# What is being asked:
Scan the material below for every line with the string "turns", and copy those lines.

# Supplied data:
* * * * *

Named turns come first, each shown by rows before and after it. Which turns, in which order, take the first row of each pair that follows to the second? Write the first one first, as in the answered first pair.
S:
-0.65	0.67	-2.62	1.41	-0.23	-0.94	-0.88	1.40	-1.13	-0.71	1.62	-2.49	-0.16	0.28	1.47	-2.56 |-> -0.48	0.11	-1.91	0.49	-1.09	-1.43	-1.88	1.37	-1.13	-1.16	0.93	-2.92	-1.52	0.62	1.82	-1.57
1.53	3.80	2.54	2.19	1.59	-0.35	1.05	-0.67	0.90	-0.04	-0.83	-1.46	4.82	0.31	0.76	-1.12 |-> -0.89	3.95	-1.68	4.02	1.68	1.08	0.54	-0.21	-0.65	-0.42	2.12	1.95	1.08	-1.29	1.54	-2.28
-0.47	0.27	0.52	1.47	0.04	0.43	-1.27	-2.99	-1.79	-1.28	0.83	1.12	-1.12	0.24	1.74	1.49 |-> 0.52	0.03	1.80	0.74	-0.34	-0.30	-1.57	-3.17	-1.33	-1.15	-0.32	-0.26	-0.20	1.19	1.50	1.81
0.71	1.71	1.14	0.26	-0.30	-0.71	-2.09	1.24	-1.23	0.00	-0.25	-0.20	-1.55	1.83	0.91	0.32 |-> 1.20	2.23	1.88	0.22	0.33	-0.97	-1.13	1.04	-0.77	0.28	-0.54	-1.01	0.27	1.90	0.31	-0.07
N:
0.46	-0.41	0.82	1.35	0.03	0.07	-1.61	-1.01	-0.41	-0.28	-0.57	-2.73	0.38	0.40	-1.29	-0.42 |-> -0.71	-0.65	-0.46	0.39	-1.09	-0.68	-1.82	-0.08	0.62	-0.14	-0.41	-0.66	-2.91	-0.55	-0.21	0.03
2.74	-2.03	1.16	0.62	0.27	1.37	1.88	-0.14	1.47	-0.43	1.22	-1.57	1.84	0.52	-0.84	-2.80 |-> 2.62	-3.83	1.02	-0.13	-1.47	0.89	-0.55	-0.35	0.89	-1.18	0.84	-2.24	-1.67	1.30	-0.15	-0.78
1.31	0.34	2.27	-0.85	-1.20	-1.04	-0.17	0.64	1.41	-0.97	-2.21	0.30	0.33	0.10	1.14	1.73 |-> 1.07	0.81	1.92	-0.56	-0.92	-1.04	0.84	0.89	2.12	-0.74	-1.96	0.97	0.33	-0.43	1.49	1.23
C:
-0.95	1.16	-2.03	-0.72	-0.04	-1.64	2.00	0.76	2.02	1.91	2.16	2.49	-3.86	-3.79	-0.23	-2.20 |-> 1.10	1.83	1.14	-2.95	-1.57	-2.99	1.31	0.71	3.48	1.86	-1.00	2.02	-3.51	-2.58	0.38	-0.24
-0.16	1.63	-0.56	-1.67	-1.05	-2.30	-0.93	0.73	0.28	-0.27	0.18	2.49	-2.41	-0.48	0.74	0.17 |-> 0.69	0.35	1.22	-2.63	-1.49	-2.98	-1.65	0.07	0.21	-0.20	-1.19	-0.14	-1.65	0.86	0.30	1.32
0.27	2.92	2.13	1.38	2.53	1.38	2.48	1.27	0.63	0.13	-0.57	0.69	5.30	-2.35	-0.38	-1.86 |-> 0.61	3.01	3.03	0.91	2.10	0.89	2.25	1.39	1.08	0.18	-1.61	0.49	5.37	-1.87	-0.34	-1.53
H:
1.75	2.58	1.45	-1.48	0.01	-1.51	2.39	0.19	2.36	0.80	-1.74	0.89	3.77	-1.04	-0.06	0.02 |-> 0.07	1.32	-1.12	-2.05	-1.03	-2.23	1.93	1.34	3.06	0.57	-0.95	3.27	-0.72	-2.22	1.17	0.55
1.49	2.34	2.57	0.30	0.24	1.44	-1.95	-1.90	-0.94	-0.59	-1.40	0.62	1.63	0.96	-0.45	-0.42 |-> 0.37	1.49	0.82	-0.68	-1.15	0.69	-2.32	-0.66	0.03	-0.53	-1.01	2.82	-2.84	0.27	0.90	0.62
-0.72	0.88	-0.99	0.13	1.35	1.07	0.62	-0.05	0.92	-0.39	0.32	0.31	0.32	-0.20	0.11	-0.36 |-> 0.32	1.32	0.11	-0.35	0.90	0.84	0.54	-0.19	0.87	-0.51	-0.80	-0.21	0.91	0.38	0.18	-0.15
Pairs:
Each pair is two turns apart.
-0.41	0.77	1.22	-0.51	-0.30	-1.36	0.59	-0.04	1.85	1.32	-0.24	1.51	-0.06	-0.40	0.18	0.71 |-> -0.84	0.21	0.81	-0.65	-0.41	-1.73	0.04	0.07	1.71	1.19	-0.02	1.44	-0.90	-0.43	0.75	1.01
N H
-0.44	0.83	-0.65	-1.00	0.52	-1.04	1.62	1.02	1.70	0.12	0.76	0.73	0.14	-1.65	0.53	-1.13 |-> 0.17	-1.50	0.60	-1.44	-0.45	-0.80	-1.14	-0.55	-0.16	-0.44	-0.41	-2.45	-0.86	0.44	0.12	0.74
N N
-0.22	0.03	-0.06	1.27	1.82	0.66	0.27	-1.43	-1.24	0.27	0.94	-1.90	1.59	-1.01	-0.11	-0.61 |-> 1.03	0.71	1.65	0.61	0.98	0.24	-0.99	-1.77	-1.26	-0.04	-0.70	-2.01	1.43	-0.12	0.39	0.70
S H
2.23	-1.37	2.82	0.17	0.25	-0.25	2.36	0.43	1.15	1.12	-0.62	-4.67	3.38	0.49	2.37	1.96 |-> 0.67	0.36	0.34	-0.01	0.12	-1.10	4.62	2.83	3.58	1.42	0.38	0.16	1.28	-2.25	3.51	1.15
H N
-0.16	0.03	-1.82	-0.12	-0.17	-0.13	-1.35	0.57	-1.05	0.59	1.78	1.19	-0.81	2.54	0.08	-0.31 |-> 0.78	0.61	-0.18	-1.12	-0.81	-0.72	-1.82	0.73	-0.57	0.59	0.71	1.37	-0.74	3.04	0.17	0.63
C C
0.99	0.35	0.10	-0.33	-0.72	-1.61	-0.04	0.74	0.91	-0.36	0.07	1.15	-0.18	-0.73	0.87	0.81 |-> 1.45	-0.49	1.01	-0.51	-0.08	-1.67	0.01	0.18	0.79	-0.07	0.06	-0.98	1.33	-0.25	0.01	0.78
S C
1.83	4.53	1.87	0.52	0.50	1.32	-0.54	1.18	-1.21	-1.69	-1.60	0.65	4.09	1.17	-1.55	-1.64 |-> 1.92	0.81	2.47	-2.74	-2.05	-1.09	-2.80	1.33	-0.11	-1.66	-3.29	-1.87	0.50	2.61	-1.04	1.27
H C
-0.64	2.75	-1.43	1.64	1.91	0.01	3.09	0.01	1.34	-0.18	0.76	3.14	1.60	-1.86	0.35	-2.61 |-> -0.43	2.79	-1.03	-0.19	0.26	-1.27	2.30	0.69	3.09	-0.26	-0.62	4.45	-0.77	-1.62	1.50	-1.12
C H
-0.90	-1.65	-1.21	-0.50	0.01	0.25	0.24	1.68	0.29	-1.00	1.96	1.37	1.81	0.34	-0.43	-4.40 |-> -0.24	-1.43	-0.77	-1.93	-1.77	-0.64	-1.66	1.87	0.66	-1.68	0.78	2.81	-1.32	0.72	0.74	-2.47
S C
-0.19	0.95	1.31	-0.05	-2.59	-1.31	-1.55	1.66	-0.61	-0.18	0.40	-0.18	-3.75	0.96	0.83	0.52 |-> 0.98	3.03	2.90	-0.08	-1.68	-1.81	0.52	2.28	1.42	0.39	-0.49	0.15	-0.52	0.40	0.45	-0.41
N C
-0.39	-1.64	-0.51	0.19	0.29	1.13	-0.73	-0.01	-1.05	0.77	1.67	-0.06	-1.06	0.91	-0.42	0.01 |-> 0.92	-1.09	0.71	-0.71	-0.74	0.58	-1.22	0.23	-0.07	0.62	0.20	0.64	-1.57	1.19	0.24	1.15
C S
-0.71	0.38	-0.40	-0.74	-0.11	-0.14	1.85	1.10	1.12	0.67	0.58	1.04	-0.09	-0.71	0.80	-0.75 |-> 0.27	-0.85	1.17	-0.38	0.11	0.44	0.17	-0.42	-0.21	0.48	-0.07	-2.23	1.19	1.15	-0.01	-0.10
H N
1.04	1.26	2.45	-0.37	1.24	-0.36	0.14	-0.77	-0.14	1.12	-1.35	-1.55	2.26	0.85	-0.09	-0.44 |-> 0.10	-0.34	1.10	0.80	1.20	0.63	-1.85	-1.59	-2.64	0.50	-0.11	-1.99	0.36	1.42	-0.22	0.01
S N
-1.93	-1.83	-0.57	0.24	0.84	-2.51	2.41	1.04	1.94	-0.40	-1.50	-0.45	-1.92	-0.44	1.11	0.78 |-> -1.85	-2.62	-0.29	1.59	2.00	-1.28	2.12	-0.09	-0.01	-0.48	-0.78	-2.80	0.01	0.36	-0.08	0.12
H N
1.03	2.42	1.64	-1.56	1.30	-0.22	1.39	1.67	3.56	1.57	0.28	0.90	4.26	-0.57	-0.26	-1.37 |-> -1.33	1.98	-2.15	0.34	2.25	1.13	1.56	1.73	2.06	1.42	3.23	2.24	2.22	-1.74	-0.34	-2.75
C S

* * * * *

# Written response:
Named turns come first, each shown by rows before and after it. Which turns, in which order, take the first row of each pair that follows to the second? Write the first one first, as in the answered first pair.
Each pair is two turns apart.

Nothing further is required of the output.